* **Records excerpted from a collection**
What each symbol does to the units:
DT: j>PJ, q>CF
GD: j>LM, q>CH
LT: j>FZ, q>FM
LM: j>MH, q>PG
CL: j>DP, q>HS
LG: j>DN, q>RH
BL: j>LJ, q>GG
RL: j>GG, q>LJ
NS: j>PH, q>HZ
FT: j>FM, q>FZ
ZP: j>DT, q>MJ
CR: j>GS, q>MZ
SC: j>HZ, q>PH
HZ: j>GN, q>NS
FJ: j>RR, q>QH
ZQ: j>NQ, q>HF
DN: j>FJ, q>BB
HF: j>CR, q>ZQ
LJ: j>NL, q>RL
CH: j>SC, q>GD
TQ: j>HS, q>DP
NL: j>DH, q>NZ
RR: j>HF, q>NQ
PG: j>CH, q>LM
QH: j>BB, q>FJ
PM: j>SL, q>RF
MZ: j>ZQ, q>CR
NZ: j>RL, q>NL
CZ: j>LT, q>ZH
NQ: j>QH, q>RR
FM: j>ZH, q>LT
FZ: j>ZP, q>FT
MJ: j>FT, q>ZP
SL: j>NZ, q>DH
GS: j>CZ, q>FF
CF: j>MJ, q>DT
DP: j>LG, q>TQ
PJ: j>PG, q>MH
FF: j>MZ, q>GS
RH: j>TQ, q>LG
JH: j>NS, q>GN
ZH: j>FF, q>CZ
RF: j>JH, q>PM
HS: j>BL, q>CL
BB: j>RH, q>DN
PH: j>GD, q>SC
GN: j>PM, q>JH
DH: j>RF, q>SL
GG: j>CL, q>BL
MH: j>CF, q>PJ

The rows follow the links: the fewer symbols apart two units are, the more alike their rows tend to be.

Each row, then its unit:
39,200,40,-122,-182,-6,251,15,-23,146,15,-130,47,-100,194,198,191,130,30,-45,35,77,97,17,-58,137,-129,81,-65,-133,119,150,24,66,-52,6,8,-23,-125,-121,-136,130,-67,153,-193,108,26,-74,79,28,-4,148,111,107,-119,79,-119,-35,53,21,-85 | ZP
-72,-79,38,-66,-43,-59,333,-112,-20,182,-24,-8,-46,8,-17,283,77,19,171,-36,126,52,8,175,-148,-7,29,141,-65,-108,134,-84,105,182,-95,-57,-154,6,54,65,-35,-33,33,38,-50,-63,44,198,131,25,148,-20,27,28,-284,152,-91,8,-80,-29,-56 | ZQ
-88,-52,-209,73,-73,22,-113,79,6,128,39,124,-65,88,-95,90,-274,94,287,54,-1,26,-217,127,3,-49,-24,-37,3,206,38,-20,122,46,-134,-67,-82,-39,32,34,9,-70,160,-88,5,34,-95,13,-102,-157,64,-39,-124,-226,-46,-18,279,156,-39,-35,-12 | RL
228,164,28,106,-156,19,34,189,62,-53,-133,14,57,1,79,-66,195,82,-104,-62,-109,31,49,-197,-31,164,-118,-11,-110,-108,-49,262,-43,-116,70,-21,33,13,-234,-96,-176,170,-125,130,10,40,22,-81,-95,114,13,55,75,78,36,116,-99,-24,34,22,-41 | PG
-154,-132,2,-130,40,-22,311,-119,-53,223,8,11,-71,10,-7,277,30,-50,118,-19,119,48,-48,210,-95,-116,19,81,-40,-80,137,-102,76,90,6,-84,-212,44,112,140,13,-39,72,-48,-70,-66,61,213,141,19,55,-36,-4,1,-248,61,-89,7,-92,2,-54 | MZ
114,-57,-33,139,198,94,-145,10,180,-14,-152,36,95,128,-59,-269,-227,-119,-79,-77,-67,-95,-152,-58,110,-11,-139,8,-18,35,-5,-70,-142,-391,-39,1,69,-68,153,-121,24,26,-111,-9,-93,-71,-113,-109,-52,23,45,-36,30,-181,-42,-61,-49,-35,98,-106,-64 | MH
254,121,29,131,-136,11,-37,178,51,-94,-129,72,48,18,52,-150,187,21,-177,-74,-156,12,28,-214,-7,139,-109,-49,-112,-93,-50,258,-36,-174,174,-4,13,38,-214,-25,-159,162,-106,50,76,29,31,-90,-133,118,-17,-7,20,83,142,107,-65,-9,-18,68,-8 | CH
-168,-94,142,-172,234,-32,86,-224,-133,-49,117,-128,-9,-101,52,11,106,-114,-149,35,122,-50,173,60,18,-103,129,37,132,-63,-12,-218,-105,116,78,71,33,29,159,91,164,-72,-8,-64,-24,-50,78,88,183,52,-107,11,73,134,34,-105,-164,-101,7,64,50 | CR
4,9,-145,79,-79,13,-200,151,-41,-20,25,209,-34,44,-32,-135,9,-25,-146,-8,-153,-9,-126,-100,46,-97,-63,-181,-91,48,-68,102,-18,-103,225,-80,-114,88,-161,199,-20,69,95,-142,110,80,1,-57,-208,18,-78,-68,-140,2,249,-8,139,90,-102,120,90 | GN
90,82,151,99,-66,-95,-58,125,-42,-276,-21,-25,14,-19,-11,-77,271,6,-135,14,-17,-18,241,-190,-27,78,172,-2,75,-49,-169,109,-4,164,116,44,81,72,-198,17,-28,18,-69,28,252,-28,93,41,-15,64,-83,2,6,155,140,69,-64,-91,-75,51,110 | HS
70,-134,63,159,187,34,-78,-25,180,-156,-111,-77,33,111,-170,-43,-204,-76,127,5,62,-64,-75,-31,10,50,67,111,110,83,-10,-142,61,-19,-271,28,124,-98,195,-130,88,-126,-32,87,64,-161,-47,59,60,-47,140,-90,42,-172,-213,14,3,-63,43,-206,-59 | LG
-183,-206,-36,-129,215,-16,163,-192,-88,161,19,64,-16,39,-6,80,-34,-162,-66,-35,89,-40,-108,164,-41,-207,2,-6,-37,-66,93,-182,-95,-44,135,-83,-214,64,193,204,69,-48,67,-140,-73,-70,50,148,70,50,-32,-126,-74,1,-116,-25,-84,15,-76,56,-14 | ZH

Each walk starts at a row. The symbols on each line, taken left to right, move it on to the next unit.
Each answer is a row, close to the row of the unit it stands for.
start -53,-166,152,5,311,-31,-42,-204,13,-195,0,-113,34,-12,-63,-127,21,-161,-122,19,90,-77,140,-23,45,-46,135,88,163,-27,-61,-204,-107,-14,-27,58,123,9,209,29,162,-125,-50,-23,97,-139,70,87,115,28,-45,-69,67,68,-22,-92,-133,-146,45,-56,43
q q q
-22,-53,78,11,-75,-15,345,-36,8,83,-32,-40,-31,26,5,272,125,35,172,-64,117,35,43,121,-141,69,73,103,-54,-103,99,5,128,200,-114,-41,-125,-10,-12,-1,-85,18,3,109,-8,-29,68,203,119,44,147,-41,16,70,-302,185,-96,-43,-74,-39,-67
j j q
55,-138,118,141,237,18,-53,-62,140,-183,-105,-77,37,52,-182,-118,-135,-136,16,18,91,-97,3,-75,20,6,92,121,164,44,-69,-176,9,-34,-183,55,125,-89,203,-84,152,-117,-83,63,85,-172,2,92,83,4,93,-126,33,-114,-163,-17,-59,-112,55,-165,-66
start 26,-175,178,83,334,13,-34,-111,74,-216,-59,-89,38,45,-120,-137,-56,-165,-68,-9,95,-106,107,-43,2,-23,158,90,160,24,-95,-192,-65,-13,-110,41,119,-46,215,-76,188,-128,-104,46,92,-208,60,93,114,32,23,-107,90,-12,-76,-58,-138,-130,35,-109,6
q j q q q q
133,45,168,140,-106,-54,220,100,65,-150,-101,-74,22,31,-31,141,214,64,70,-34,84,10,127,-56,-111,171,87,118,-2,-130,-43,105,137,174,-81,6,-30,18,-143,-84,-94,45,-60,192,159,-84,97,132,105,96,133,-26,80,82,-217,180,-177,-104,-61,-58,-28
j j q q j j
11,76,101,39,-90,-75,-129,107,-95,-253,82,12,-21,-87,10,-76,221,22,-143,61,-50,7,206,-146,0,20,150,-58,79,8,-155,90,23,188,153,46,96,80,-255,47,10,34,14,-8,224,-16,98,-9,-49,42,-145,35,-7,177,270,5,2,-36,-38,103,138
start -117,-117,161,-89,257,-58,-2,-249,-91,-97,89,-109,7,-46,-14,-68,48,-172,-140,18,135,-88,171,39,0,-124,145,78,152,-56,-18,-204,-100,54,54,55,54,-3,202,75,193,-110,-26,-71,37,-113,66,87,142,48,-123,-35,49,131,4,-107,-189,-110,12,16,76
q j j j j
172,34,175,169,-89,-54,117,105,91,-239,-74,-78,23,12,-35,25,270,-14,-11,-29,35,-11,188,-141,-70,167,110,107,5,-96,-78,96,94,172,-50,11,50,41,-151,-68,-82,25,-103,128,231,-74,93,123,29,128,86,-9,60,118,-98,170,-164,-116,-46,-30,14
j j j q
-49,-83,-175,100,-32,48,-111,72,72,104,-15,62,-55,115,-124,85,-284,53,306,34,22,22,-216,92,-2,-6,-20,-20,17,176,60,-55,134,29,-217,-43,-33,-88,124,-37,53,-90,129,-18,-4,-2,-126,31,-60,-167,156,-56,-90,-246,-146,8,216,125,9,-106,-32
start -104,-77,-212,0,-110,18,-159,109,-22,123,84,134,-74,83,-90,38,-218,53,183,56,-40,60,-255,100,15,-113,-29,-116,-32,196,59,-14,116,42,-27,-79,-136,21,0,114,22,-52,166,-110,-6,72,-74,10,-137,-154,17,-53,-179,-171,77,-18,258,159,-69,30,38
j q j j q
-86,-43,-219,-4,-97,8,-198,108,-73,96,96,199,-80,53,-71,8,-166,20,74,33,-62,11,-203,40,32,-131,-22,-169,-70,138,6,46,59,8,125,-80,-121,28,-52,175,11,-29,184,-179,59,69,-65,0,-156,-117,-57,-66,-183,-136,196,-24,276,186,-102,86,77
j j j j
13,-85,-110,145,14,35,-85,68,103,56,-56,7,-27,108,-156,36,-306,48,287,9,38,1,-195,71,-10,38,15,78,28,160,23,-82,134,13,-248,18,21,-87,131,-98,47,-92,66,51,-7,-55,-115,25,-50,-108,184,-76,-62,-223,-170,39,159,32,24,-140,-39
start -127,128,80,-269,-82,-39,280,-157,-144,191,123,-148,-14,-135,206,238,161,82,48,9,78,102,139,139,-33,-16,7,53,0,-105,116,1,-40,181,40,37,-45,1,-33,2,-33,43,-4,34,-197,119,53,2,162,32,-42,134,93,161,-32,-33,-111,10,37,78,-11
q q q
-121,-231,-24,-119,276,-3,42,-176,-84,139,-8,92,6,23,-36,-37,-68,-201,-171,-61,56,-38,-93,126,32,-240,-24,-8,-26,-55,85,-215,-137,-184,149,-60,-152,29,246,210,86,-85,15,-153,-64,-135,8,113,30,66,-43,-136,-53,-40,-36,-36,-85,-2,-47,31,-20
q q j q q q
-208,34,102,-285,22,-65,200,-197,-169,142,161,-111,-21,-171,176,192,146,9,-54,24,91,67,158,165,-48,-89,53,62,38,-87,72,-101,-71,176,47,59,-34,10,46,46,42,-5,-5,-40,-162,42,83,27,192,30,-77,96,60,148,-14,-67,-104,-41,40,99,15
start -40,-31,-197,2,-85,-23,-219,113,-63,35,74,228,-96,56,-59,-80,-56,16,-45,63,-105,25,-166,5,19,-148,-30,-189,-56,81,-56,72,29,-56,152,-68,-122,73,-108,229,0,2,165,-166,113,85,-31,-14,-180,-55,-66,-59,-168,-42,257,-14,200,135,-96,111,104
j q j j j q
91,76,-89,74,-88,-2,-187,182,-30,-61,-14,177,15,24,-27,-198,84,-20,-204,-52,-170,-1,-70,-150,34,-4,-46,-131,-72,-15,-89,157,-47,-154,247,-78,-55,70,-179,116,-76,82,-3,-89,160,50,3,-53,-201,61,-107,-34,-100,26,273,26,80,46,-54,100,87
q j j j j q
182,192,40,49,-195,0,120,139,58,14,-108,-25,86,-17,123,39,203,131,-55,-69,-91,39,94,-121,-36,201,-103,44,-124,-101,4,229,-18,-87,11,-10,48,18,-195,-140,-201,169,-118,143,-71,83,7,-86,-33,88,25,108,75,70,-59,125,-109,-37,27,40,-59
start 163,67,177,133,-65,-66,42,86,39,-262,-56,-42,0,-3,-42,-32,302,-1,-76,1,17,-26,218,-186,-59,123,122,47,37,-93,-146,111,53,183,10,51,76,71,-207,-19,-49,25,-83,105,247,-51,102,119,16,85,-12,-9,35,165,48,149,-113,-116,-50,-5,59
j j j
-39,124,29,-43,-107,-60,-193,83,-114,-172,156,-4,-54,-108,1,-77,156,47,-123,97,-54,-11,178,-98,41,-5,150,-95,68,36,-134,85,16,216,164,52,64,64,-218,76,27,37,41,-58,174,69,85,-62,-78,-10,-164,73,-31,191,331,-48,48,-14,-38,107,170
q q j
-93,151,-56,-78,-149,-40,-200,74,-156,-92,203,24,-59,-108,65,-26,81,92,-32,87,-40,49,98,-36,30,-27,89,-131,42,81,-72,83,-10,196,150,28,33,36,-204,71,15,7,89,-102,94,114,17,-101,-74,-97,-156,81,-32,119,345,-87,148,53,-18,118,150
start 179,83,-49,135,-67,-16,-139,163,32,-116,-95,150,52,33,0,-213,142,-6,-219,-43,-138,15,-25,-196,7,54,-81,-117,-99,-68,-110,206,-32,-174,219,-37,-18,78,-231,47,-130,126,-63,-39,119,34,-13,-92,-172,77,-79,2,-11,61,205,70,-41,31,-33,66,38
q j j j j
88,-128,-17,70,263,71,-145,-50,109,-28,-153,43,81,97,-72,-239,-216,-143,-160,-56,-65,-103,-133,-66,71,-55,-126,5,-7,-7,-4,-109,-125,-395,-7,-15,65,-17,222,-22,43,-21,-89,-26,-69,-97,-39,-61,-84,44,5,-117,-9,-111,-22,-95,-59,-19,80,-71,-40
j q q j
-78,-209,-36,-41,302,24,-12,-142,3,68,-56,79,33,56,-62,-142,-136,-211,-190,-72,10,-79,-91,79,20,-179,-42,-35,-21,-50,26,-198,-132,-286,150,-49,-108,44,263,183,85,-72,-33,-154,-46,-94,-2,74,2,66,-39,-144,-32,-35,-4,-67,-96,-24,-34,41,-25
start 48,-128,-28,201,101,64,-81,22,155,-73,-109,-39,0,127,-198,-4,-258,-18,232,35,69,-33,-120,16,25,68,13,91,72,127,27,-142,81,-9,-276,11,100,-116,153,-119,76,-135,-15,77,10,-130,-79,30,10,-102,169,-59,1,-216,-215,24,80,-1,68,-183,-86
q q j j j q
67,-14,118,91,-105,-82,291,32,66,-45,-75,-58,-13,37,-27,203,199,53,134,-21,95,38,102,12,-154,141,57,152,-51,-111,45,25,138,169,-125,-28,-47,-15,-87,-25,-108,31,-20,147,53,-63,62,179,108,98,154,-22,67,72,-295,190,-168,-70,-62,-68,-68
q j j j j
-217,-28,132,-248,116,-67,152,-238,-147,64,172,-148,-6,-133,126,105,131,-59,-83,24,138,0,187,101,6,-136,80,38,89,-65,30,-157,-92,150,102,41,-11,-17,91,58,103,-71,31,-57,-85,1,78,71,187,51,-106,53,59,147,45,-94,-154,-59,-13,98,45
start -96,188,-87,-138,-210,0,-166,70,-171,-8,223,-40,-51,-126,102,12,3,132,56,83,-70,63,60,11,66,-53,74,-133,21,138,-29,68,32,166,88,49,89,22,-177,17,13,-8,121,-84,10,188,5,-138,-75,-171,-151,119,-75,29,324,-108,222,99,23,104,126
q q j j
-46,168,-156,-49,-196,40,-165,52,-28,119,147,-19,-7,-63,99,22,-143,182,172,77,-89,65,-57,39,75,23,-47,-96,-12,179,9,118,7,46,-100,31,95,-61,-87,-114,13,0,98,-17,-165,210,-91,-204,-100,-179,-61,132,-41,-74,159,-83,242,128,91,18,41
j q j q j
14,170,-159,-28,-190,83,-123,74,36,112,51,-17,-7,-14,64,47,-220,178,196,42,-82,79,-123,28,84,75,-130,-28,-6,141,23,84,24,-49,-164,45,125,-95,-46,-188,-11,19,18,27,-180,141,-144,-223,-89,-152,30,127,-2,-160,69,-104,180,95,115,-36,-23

* **TASK DESCRIPTION**
Give an exact copy of the lines above, from the top of the records to the line that contains "JH: j>NS, q>GN", taking in both ends.

* **PROBLEM SOLUTION**
What each symbol does to the units:
DT: j>PJ, q>CF
GD: j>LM, q>CH
LT: j>FZ, q>FM
LM: j>MH, q>PG
CL: j>DP, q>HS
LG: j>DN, q>RH
BL: j>LJ, q>GG
RL: j>GG, q>LJ
NS: j>PH, q>HZ
FT: j>FM, q>FZ
ZP: j>DT, q>MJ
CR: j>GS, q>MZ
SC: j>HZ, q>PH
HZ: j>GN, q>NS
FJ: j>RR, q>QH
ZQ: j>NQ, q>HF
DN: j>FJ, q>BB
HF: j>CR, q>ZQ
LJ: j>NL, q>RL
CH: j>SC, q>GD
TQ: j>HS, q>DP
NL: j>DH, q>NZ
RR: j>HF, q>NQ
PG: j>CH, q>LM
QH: j>BB, q>FJ
PM: j>SL, q>RF
MZ: j>ZQ, q>CR
NZ: j>RL, q>NL
CZ: j>LT, q>ZH
NQ: j>QH, q>RR
FM: j>ZH, q>LT
FZ: j>ZP, q>FT
MJ: j>FT, q>ZP
SL: j>NZ, q>DH
GS: j>CZ, q>FF
CF: j>MJ, q>DT
DP: j>LG, q>TQ
PJ: j>PG, q>MH
FF: j>MZ, q>GS
RH: j>TQ, q>LG
JH: j>NS, q>GN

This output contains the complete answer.